Data shown
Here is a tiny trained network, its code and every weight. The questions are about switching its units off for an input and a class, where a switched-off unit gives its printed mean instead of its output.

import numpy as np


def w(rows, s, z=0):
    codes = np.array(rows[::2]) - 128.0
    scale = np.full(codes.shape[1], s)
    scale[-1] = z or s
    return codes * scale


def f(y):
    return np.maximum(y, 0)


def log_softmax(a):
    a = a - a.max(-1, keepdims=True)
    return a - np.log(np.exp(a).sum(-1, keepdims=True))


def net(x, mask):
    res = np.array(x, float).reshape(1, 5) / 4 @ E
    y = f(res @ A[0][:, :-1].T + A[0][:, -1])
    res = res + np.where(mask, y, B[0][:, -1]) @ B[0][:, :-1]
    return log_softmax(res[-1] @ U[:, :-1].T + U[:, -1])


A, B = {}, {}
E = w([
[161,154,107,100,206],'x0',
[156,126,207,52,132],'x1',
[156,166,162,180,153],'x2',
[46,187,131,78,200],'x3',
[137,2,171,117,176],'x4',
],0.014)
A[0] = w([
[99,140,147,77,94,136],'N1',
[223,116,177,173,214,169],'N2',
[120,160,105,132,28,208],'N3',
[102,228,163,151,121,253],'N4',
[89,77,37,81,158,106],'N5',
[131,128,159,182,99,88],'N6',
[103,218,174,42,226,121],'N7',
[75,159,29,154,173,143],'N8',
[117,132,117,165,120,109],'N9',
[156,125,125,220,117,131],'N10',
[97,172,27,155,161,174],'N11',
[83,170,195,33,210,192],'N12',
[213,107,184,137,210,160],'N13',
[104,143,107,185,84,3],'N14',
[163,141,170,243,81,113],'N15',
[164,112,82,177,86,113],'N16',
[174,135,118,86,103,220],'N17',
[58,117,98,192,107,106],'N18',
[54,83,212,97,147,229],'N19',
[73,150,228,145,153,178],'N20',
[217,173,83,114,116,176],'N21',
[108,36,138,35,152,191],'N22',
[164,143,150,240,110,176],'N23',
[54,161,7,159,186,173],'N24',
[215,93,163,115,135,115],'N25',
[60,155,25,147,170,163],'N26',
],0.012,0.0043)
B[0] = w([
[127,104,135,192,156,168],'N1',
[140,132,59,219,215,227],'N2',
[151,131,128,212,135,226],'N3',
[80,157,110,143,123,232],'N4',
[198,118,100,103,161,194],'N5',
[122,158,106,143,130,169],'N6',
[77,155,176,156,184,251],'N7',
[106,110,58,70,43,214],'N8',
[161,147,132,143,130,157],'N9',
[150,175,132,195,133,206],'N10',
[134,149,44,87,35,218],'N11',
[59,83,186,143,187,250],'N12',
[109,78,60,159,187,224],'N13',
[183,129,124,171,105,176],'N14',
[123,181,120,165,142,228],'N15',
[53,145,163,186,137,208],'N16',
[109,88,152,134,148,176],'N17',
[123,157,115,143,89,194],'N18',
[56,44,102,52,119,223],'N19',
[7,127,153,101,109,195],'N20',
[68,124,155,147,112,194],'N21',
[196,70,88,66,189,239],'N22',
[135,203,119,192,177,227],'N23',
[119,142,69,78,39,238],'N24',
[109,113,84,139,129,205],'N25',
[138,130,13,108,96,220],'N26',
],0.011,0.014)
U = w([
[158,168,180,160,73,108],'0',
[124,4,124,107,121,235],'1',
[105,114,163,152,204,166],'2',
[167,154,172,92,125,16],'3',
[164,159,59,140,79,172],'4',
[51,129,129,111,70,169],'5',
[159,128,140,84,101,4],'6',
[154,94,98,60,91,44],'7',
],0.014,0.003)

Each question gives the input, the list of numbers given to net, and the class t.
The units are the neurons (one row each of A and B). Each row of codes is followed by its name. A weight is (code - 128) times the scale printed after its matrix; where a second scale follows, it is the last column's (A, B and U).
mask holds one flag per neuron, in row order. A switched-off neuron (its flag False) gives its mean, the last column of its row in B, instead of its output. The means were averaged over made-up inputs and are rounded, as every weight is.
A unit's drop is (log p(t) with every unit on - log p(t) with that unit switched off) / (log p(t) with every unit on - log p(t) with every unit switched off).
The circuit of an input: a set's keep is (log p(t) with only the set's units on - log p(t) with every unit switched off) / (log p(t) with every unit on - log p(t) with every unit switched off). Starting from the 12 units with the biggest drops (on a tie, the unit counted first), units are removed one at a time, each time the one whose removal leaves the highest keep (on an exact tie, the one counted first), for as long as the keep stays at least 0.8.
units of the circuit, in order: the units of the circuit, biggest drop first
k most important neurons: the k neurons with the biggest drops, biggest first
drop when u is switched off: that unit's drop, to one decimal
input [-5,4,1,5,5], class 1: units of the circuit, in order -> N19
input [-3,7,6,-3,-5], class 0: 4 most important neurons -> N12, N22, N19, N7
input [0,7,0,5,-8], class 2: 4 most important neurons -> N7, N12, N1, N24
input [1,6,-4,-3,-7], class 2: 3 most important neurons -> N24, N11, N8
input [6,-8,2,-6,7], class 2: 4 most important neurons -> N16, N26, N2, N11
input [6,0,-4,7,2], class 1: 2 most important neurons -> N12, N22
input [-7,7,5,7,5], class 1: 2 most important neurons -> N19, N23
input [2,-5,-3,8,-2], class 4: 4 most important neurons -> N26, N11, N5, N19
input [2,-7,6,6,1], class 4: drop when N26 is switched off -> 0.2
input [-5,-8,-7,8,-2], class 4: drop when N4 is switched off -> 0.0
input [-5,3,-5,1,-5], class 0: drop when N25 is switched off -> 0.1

What needs to be done
Reproduce the full listing exactly.

Exercise solution
Here is a tiny trained network, its code and every weight. The questions are about switching its units off for an input and a class, where a switched-off unit gives its printed mean instead of its output.

import numpy as np


def w(rows, s, z=0):
    codes = np.array(rows[::2]) - 128.0
    scale = np.full(codes.shape[1], s)
    scale[-1] = z or s
    return codes * scale


def f(y):
    return np.maximum(y, 0)


def log_softmax(a):
    a = a - a.max(-1, keepdims=True)
    return a - np.log(np.exp(a).sum(-1, keepdims=True))


def net(x, mask):
    res = np.array(x, float).reshape(1, 5) / 4 @ E
    y = f(res @ A[0][:, :-1].T + A[0][:, -1])
    res = res + np.where(mask, y, B[0][:, -1]) @ B[0][:, :-1]
    return log_softmax(res[-1] @ U[:, :-1].T + U[:, -1])


A, B = {}, {}
E = w([
[161,154,107,100,206],'x0',
[156,126,207,52,132],'x1',
[156,166,162,180,153],'x2',
[46,187,131,78,200],'x3',
[137,2,171,117,176],'x4',
],0.014)
A[0] = w([
[99,140,147,77,94,136],'N1',
[223,116,177,173,214,169],'N2',
[120,160,105,132,28,208],'N3',
[102,228,163,151,121,253],'N4',
[89,77,37,81,158,106],'N5',
[131,128,159,182,99,88],'N6',
[103,218,174,42,226,121],'N7',
[75,159,29,154,173,143],'N8',
[117,132,117,165,120,109],'N9',
[156,125,125,220,117,131],'N10',
[97,172,27,155,161,174],'N11',
[83,170,195,33,210,192],'N12',
[213,107,184,137,210,160],'N13',
[104,143,107,185,84,3],'N14',
[163,141,170,243,81,113],'N15',
[164,112,82,177,86,113],'N16',
[174,135,118,86,103,220],'N17',
[58,117,98,192,107,106],'N18',
[54,83,212,97,147,229],'N19',
[73,150,228,145,153,178],'N20',
[217,173,83,114,116,176],'N21',
[108,36,138,35,152,191],'N22',
[164,143,150,240,110,176],'N23',
[54,161,7,159,186,173],'N24',
[215,93,163,115,135,115],'N25',
[60,155,25,147,170,163],'N26',
],0.012,0.0043)
B[0] = w([
[127,104,135,192,156,168],'N1',
[140,132,59,219,215,227],'N2',
[151,131,128,212,135,226],'N3',
[80,157,110,143,123,232],'N4',
[198,118,100,103,161,194],'N5',
[122,158,106,143,130,169],'N6',
[77,155,176,156,184,251],'N7',
[106,110,58,70,43,214],'N8',
[161,147,132,143,130,157],'N9',
[150,175,132,195,133,206],'N10',
[134,149,44,87,35,218],'N11',
[59,83,186,143,187,250],'N12',
[109,78,60,159,187,224],'N13',
[183,129,124,171,105,176],'N14',
[123,181,120,165,142,228],'N15',
[53,145,163,186,137,208],'N16',
[109,88,152,134,148,176],'N17',
[123,157,115,143,89,194],'N18',
[56,44,102,52,119,223],'N19',
[7,127,153,101,109,195],'N20',
[68,124,155,147,112,194],'N21',
[196,70,88,66,189,239],'N22',
[135,203,119,192,177,227],'N23',
[119,142,69,78,39,238],'N24',
[109,113,84,139,129,205],'N25',
[138,130,13,108,96,220],'N26',
],0.011,0.014)
U = w([
[158,168,180,160,73,108],'0',
[124,4,124,107,121,235],'1',
[105,114,163,152,204,166],'2',
[167,154,172,92,125,16],'3',
[164,159,59,140,79,172],'4',
[51,129,129,111,70,169],'5',
[159,128,140,84,101,4],'6',
[154,94,98,60,91,44],'7',
],0.014,0.003)

Each question gives the input, the list of numbers given to net, and the class t.
The units are the neurons (one row each of A and B). Each row of codes is followed by its name. A weight is (code - 128) times the scale printed after its matrix; where a second scale follows, it is the last column's (A, B and U).
mask holds one flag per neuron, in row order. A switched-off neuron (its flag False) gives its mean, the last column of its row in B, instead of its output. The means were averaged over made-up inputs and are rounded, as every weight is.
A unit's drop is (log p(t) with every unit on - log p(t) with that unit switched off) / (log p(t) with every unit on - log p(t) with every unit switched off).
The circuit of an input: a set's keep is (log p(t) with only the set's units on - log p(t) with every unit switched off) / (log p(t) with every unit on - log p(t) with every unit switched off). Starting from the 12 units with the biggest drops (on a tie, the unit counted first), units are removed one at a time, each time the one whose removal leaves the highest keep (on an exact tie, the one counted first), for as long as the keep stays at least 0.8.
units of the circuit, in order: the units of the circuit, biggest drop first
k most important neurons: the k neurons with the biggest drops, biggest first
drop when u is switched off: that unit's drop, to one decimal
input [-5,4,1,5,5], class 1: units of the circuit, in order -> N19
input [-3,7,6,-3,-5], class 0: 4 most important neurons -> N12, N22, N19, N7
input [0,7,0,5,-8], class 2: 4 most important neurons -> N7, N12, N1, N24
input [1,6,-4,-3,-7], class 2: 3 most important neurons -> N24, N11, N8
input [6,-8,2,-6,7], class 2: 4 most important neurons -> N16, N26, N2, N11
input [6,0,-4,7,2], class 1: 2 most important neurons -> N12, N22
input [-7,7,5,7,5], class 1: 2 most important neurons -> N19, N23
input [2,-5,-3,8,-2], class 4: 4 most important neurons -> N26, N11, N5, N19
input [2,-7,6,6,1], class 4: drop when N26 is switched off -> 0.2
input [-5,-8,-7,8,-2], class 4: drop when N4 is switched off -> 0.0
input [-5,3,-5,1,-5], class 0: drop when N25 is switched off -> 0.1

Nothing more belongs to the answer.